### About this task
What do the lines say, reproduced word for word, from the first of the entries below through the line bearing "111, 161) 8"?
** Data section follows **
In the data rows, the value 128 means zero.
Some points, each followed by its number:
c(133, 186, 150, 124, 125, 163, 163, 130, 153, 64, 154, 102, 114, 115, 90, 133, 101, 99, 162, 80, 112, 142, 144, 123, 127) 0
c(158, 167, 92, 99, 152, 154, 158, 101, 114, 138, 133, 133, 144, 94, 124, 88, 155, 129, 149, 120, 158, 119, 142, 125, 119) 1
c(123, 168, 179, 144, 143, 182, 153, 89, 144, 131, 144, 135, 116, 127, 129, 131, 97, 117, 157, 113, 46, 114, 121, 139, 163) 2
c(135, 154, 135, 122, 127, 101, 122, 145, 119, 150, 144, 130, 105, 157, 134, 111, 123, 119, 148, 133, 123, 144, 141, 103, 117) 3
c(136, 135, 106, 116, 120, 109, 132, 131, 179, 144, 124, 110, 125, 146, 122, 133, 144, 148, 144, 133, 121, 127, 145, 92, 110) 4
c(119, 142, 112, 103, 138, 128, 144, 121, 151, 131, 131, 155, 83, 162, 143, 124, 146, 105, 124, 82, 147, 126, 157, 106, 170) 5
c(118, 130, 141, 138, 150, 98, 131, 145, 102, 119, 137, 116, 119, 115, 144, 110, 126, 90, 128, 140, 143, 149, 139, 128, 139) 6
c(115, 94, 99, 131, 106, 113, 145, 134, 80, 132, 80, 97, 132, 114, 158, 100, 164, 180, 99, 148, 153, 106, 109, 131, 126) 7
c(129, 120, 128, 110, 118, 144, 121, 136, 175, 144, 134, 137, 103, 138, 126, 153, 131, 125, 79, 89, 86, 124, 128, 111, 161) 8
c(108, 106, 150, 144, 137, 103, 135, 135, 118, 163, 118, 129, 140, 120, 132, 152, 124, 129, 151, 131, 128, 107, 123, 129, 121) 9
c(146, 137, 103, 105, 77, 88, 117, 96, 87, 138, 88, 136, 111, 76, 151, 116, 115, 173, 114, 130, 129, 143, 108, 145, 91) 10
c(141, 119, 107, 144, 125, 118, 128, 102, 152, 125, 94, 105, 134, 129, 128, 91, 116, 140, 145, 150, 124, 126, 111, 150, 110) 11
c(137, 156, 159, 133, 140, 131, 123, 105, 141, 135, 182, 136, 106, 117, 170, 104, 125, 120, 123, 102, 102, 111, 170, 144, 148) 12
c(191, 90, 87, 143, 82, 148, 136, 160, 126, 109, 122, 96, 197, 98, 111, 113, 121, 191, 113, 160, 147, 127, 57, 147, 80) 13
c(121, 126, 139, 149, 107, 160, 109, 115, 182, 128, 142, 93, 98, 159, 163, 143, 105, 133, 122, 121, 90, 112, 126, 135, 106) 14
c(124, 145, 120, 105, 119, 85, 148, 140, 123, 124, 137, 143, 98, 148, 134, 153, 134, 139, 144, 158, 161, 109, 147, 134, 109) 15
c(154, 98, 82, 154, 94, 121, 117, 132, 150, 143, 109, 129, 108, 186, 154, 128, 135, 135, 73, 125, 131, 104, 105, 137, 138) 16
c(181, 112, 113, 106, 137, 151, 158, 128, 118, 102, 147, 106, 159, 105, 120, 99, 140, 142, 124, 97, 144, 109, 128, 136, 142) 17
c(99, 143, 138, 105, 139, 99, 99, 122, 127, 110, 133, 118, 104, 111, 104, 129, 145, 147, 157, 106, 145, 132, 179, 105, 94) 18
c(118, 94, 123, 116, 129, 129, 105, 126, 155, 120, 137, 103, 153, 115, 133, 127, 124, 131, 117, 146, 136, 108, 122, 100, 118) 19
c(121, 132, 141, 111, 114, 123, 103, 119, 98, 141, 122, 129, 127, 71, 123, 142, 125, 170, 129, 183, 163, 126, 139, 155, 97) 20
c(132, 104, 130, 153, 115, 114, 133, 120, 136, 124, 147, 158, 96, 143, 120, 151, 108, 122, 77, 83, 131, 116, 134, 136, 140) 21
c(136, 155, 150, 104, 143, 161, 122, 95, 171, 156, 152, 128, 101, 165, 161, 128, 109, 103, 87, 101, 120, 87, 144, 113, 180) 22
c(106, 86, 129, 111, 122, 88, 119, 146, 120, 140, 118, 124, 109, 173, 127, 119, 145, 119, 163, 116, 141, 118, 144, 117, 119) 23
c(138, 164, 112, 144, 96, 108, 179, 123, 120, 113, 136, 102, 137, 104, 117, 70, 106, 181, 143, 154, 153, 155, 139, 148, 103) 24
c(125, 135, 119, 106, 146, 118, 100, 139, 83, 112, 136, 151, 111, 82, 90, 124, 154, 102, 148, 151, 127, 106, 126, 148, 147) 25
c(136, 141, 146, 93, 155, 183, 112, 127, 109, 104, 118, 88, 161, 85, 151, 105, 159, 131, 107, 119, 96, 133, 109, 140, 146) 26
c(131, 171, 160, 115, 125, 129, 124, 104, 142, 144, 105, 120, 165, 117, 117, 109, 100, 122, 87, 120, 71, 123, 129, 115, 101) 27
c(169, 117, 138, 137, 132, 175, 123, 118, 110, 89, 146, 113, 122, 132, 154, 118, 113, 109, 143, 81, 126, 124, 143, 142, 160) 28
c(122, 91, 129, 107, 113, 127, 113, 144, 138, 107, 150, 105, 136, 109, 141, 100, 103, 139, 116, 121, 130, 134, 109, 151, 94) 29
c(126, 96, 136, 119, 130, 86, 120, 128, 105, 97, 116, 128, 146, 92, 144, 97, 112, 151, 166, 144, 153, 156, 139, 144, 51) 30
c(119, 149, 115, 158, 96, 107, 126, 117, 147, 149, 95, 107, 88, 103, 121, 138, 117, 135, 129, 129, 140, 138, 130, 88, 114) 31
c(134, 119, 123, 105, 156, 142, 99, 138, 139, 108, 108, 116, 115, 116, 110, 140, 154, 141, 174, 142, 140, 141, 113, 126, 96) 32
Which three points above are nearest to each new point, looking only along the 6 directions in which the numbered points spread most? Their numbers follow each, nearest first.
c(169, 94, 82, 114, 105, 95, 120, 104, 114, 139, 119, 139, 151, 84, 129, 98, 133, 155, 108, 109, 145, 122, 114, 149, 148) : 7 11 10
c(119, 92, 94, 127, 120, 97, 123, 185, 114, 118, 110, 137, 111, 147, 97, 192, 144, 129, 96, 153, 177, 157, 150, 105, 148) : 23 15 9
c(114, 126, 158, 116, 166, 86, 153, 142, 130, 138, 149, 136, 118, 141, 164, 142, 119, 126, 133, 121, 153, 166, 158, 110, 143) : 3 6 15
c(103, 131, 151, 175, 121, 65, 105, 135, 105, 137, 116, 157, 147, 126, 92, 141, 152, 118, 173, 148, 132, 148, 142, 152, 127) : 18 9 15
c(142, 104, 114, 149, 131, 131, 157, 173, 142, 147, 104, 113, 156, 127, 143, 159, 156, 119, 138, 118, 109, 128, 75, 109, 119) : 19 29 11
c(148, 84, 96, 141, 91, 148, 128, 162, 141, 89, 125, 99, 183, 113, 138, 78, 100, 174, 118, 186, 158, 145, 94, 157, 72) : 13 29 11
c(139, 109, 96, 136, 119, 128, 126, 134, 112, 123, 88, 130, 165, 90, 135, 119, 135, 132, 93, 165, 163, 145, 109, 128, 130) : 7 11 29
c(120, 130, 124, 134, 109, 98, 134, 149, 121, 115, 109, 131, 141, 132, 139, 134, 136, 168, 136, 175, 146, 152, 110, 101, 148) : 11 9 15
c(134, 179, 168, 149, 141, 175, 108, 115, 153, 141, 131, 111, 127, 155, 121, 104, 91, 126, 138, 115, 124, 107, 141, 146, 102) : 27 2 12
c(153, 157, 108, 117, 125, 110, 124, 127, 97, 117, 121, 141, 121, 127, 136, 109, 124, 135, 123, 116, 137, 118, 152, 139, 140) : 6 1 3
c(86, 139, 151, 133, 133, 104, 126, 95, 169, 166, 123, 150, 99, 154, 151, 113, 134, 111, 153, 103, 141, 126, 174, 103, 126) : 3 15 5
c(121, 106, 135, 140, 124, 92, 121, 137, 127, 117, 133, 138, 125, 135, 159, 140, 96, 129, 130, 133, 128, 143, 138, 159, 87) : 9 4 31
c(154, 96, 101, 128, 138, 87, 140, 137, 95, 127, 148, 156, 124, 123, 122, 145, 138, 147, 97, 136, 157, 143, 100, 151, 139) : 7 6 15
c(136, 92, 95, 107, 110, 118, 122, 120, 134, 147, 122, 106, 167, 75, 171, 103, 122, 170, 106, 147, 157, 106, 102, 117, 127) : 7 11 29
c(136, 101, 132, 135, 127, 142, 153, 114, 98, 144, 114, 123, 137, 120, 145, 124, 157, 121, 150, 113, 114, 110, 117, 149, 148) : 6 19 29
c(103, 130, 136, 107, 140, 148, 88, 147, 138, 120, 122, 121, 131, 159, 101, 177, 119, 156, 145, 141, 104, 119, 108, 125, 110) : 19 9 32
c(138, 99, 143, 127, 178, 107, 128, 144, 133, 124, 140, 129, 136, 103, 159, 148, 103, 133, 165, 179, 151, 177, 144, 130, 111) : 32 18 9
c(101, 144, 123, 114, 136, 80, 108, 77, 96, 199, 119, 147, 97, 145, 153, 99, 161, 131, 101, 100, 138, 89, 144, 143, 155) : 21 5 6
c(138, 109, 130, 96, 119, 144, 124, 141, 121, 144, 121, 148, 89, 151, 110, 145, 155, 131, 134, 132, 141, 122, 142, 150, 156) : 6 21 23
c(117, 142, 164, 132, 157, 177, 143, 96, 154, 121, 126, 99, 143, 184, 110, 118, 141, 117, 128, 110, 100, 117, 131, 123, 133) : 28 8 14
** End of Data section **
### Task answer
In the data rows, the value 128 means zero.
Some points, each followed by its number:
c(133, 186, 150, 124, 125, 163, 163, 130, 153, 64, 154, 102, 114, 115, 90, 133, 101, 99, 162, 80, 112, 142, 144, 123, 127) 0
c(158, 167, 92, 99, 152, 154, 158, 101, 114, 138, 133, 133, 144, 94, 124, 88, 155, 129, 149, 120, 158, 119, 142, 125, 119) 1
c(123, 168, 179, 144, 143, 182, 153, 89, 144, 131, 144, 135, 116, 127, 129, 131, 97, 117, 157, 113, 46, 114, 121, 139, 163) 2
c(135, 154, 135, 122, 127, 101, 122, 145, 119, 150, 144, 130, 105, 157, 134, 111, 123, 119, 148, 133, 123, 144, 141, 103, 117) 3
c(136, 135, 106, 116, 120, 109, 132, 131, 179, 144, 124, 110, 125, 146, 122, 133, 144, 148, 144, 133, 121, 127, 145, 92, 110) 4
c(119, 142, 112, 103, 138, 128, 144, 121, 151, 131, 131, 155, 83, 162, 143, 124, 146, 105, 124, 82, 147, 126, 157, 106, 170) 5
c(118, 130, 141, 138, 150, 98, 131, 145, 102, 119, 137, 116, 119, 115, 144, 110, 126, 90, 128, 140, 143, 149, 139, 128, 139) 6
c(115, 94, 99, 131, 106, 113, 145, 134, 80, 132, 80, 97, 132, 114, 158, 100, 164, 180, 99, 148, 153, 106, 109, 131, 126) 7
c(129, 120, 128, 110, 118, 144, 121, 136, 175, 144, 134, 137, 103, 138, 126, 153, 131, 125, 79, 89, 86, 124, 128, 111, 161) 8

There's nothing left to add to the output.